Supplied material:
The rows come from 4 hidden closed curves, with some noise, and rows from the same curve form a group. Each curve winds through 4 dimensions. The rows are also pushed far along 3 directions, which tell nothing about the answers.
(in the rows, 128 means zero)
Some rows, each with its group after it:
[127 153 129 136 127 169  87 131 172 152 180 140  87]
P
[186 122  64 188 174 141 102 169 140 158 129 138 197]
K
[136 155 148 127  99 113 128 119 130 110 118 140 169]
P
[131  98 121 146 141 104 150 131 112 146 115 132 151]
P
[ 95 131 162 164 102 177  96 139 138 115 193 189 129]
P
[143 176  69 146 181 127  99 118 160 224 130 137 172]
K
[138  96 144 131  93 134 129 141  99  52 111 121 129]
D
[139 167 118 126 140 129 102 117 149 140 153 119 129]
K
[147 120 107 164 145 180 101 174 129 105 146 142 155]
J
[113 116 118 143 144 170  93 133 134 138 167 138  85]
J
[ 84 182 193 122  79 153  94  95 174 131 216 163  78]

The problem:
Nothing in the records may be left out; reproduce them exactly.

Your solution:
The rows come from 4 hidden closed curves, with some noise, and rows from the same curve form a group. Each curve winds through 4 dimensions. The rows are also pushed far along 3 directions, which tell nothing about the answers.
(in the rows, 128 means zero)
Some rows, each with its group after it:
[127 153 129 136 127 169  87 131 172 152 180 140  87]
P
[186 122  64 188 174 141 102 169 140 158 129 138 197]
K
[136 155 148 127  99 113 128 119 130 110 118 140 169]
P
[131  98 121 146 141 104 150 131 112 146 115 132 151]
P
[ 95 131 162 164 102 177  96 139 138 115 193 189 129]
P
[143 176  69 146 181 127  99 118 160 224 130 137 172]
K
[138  96 144 131  93 134 129 141  99  52 111 121 129]
D
[139 167 118 126 140 129 102 117 149 140 153 119 129]
K
[147 120 107 164 145 180 101 174 129 105 146 142 155]
J
[113 116 118 143 144 170  93 133 134 138 167 138  85]
J
[ 84 182 193 122  79 153  94  95 174 131 216 163  78]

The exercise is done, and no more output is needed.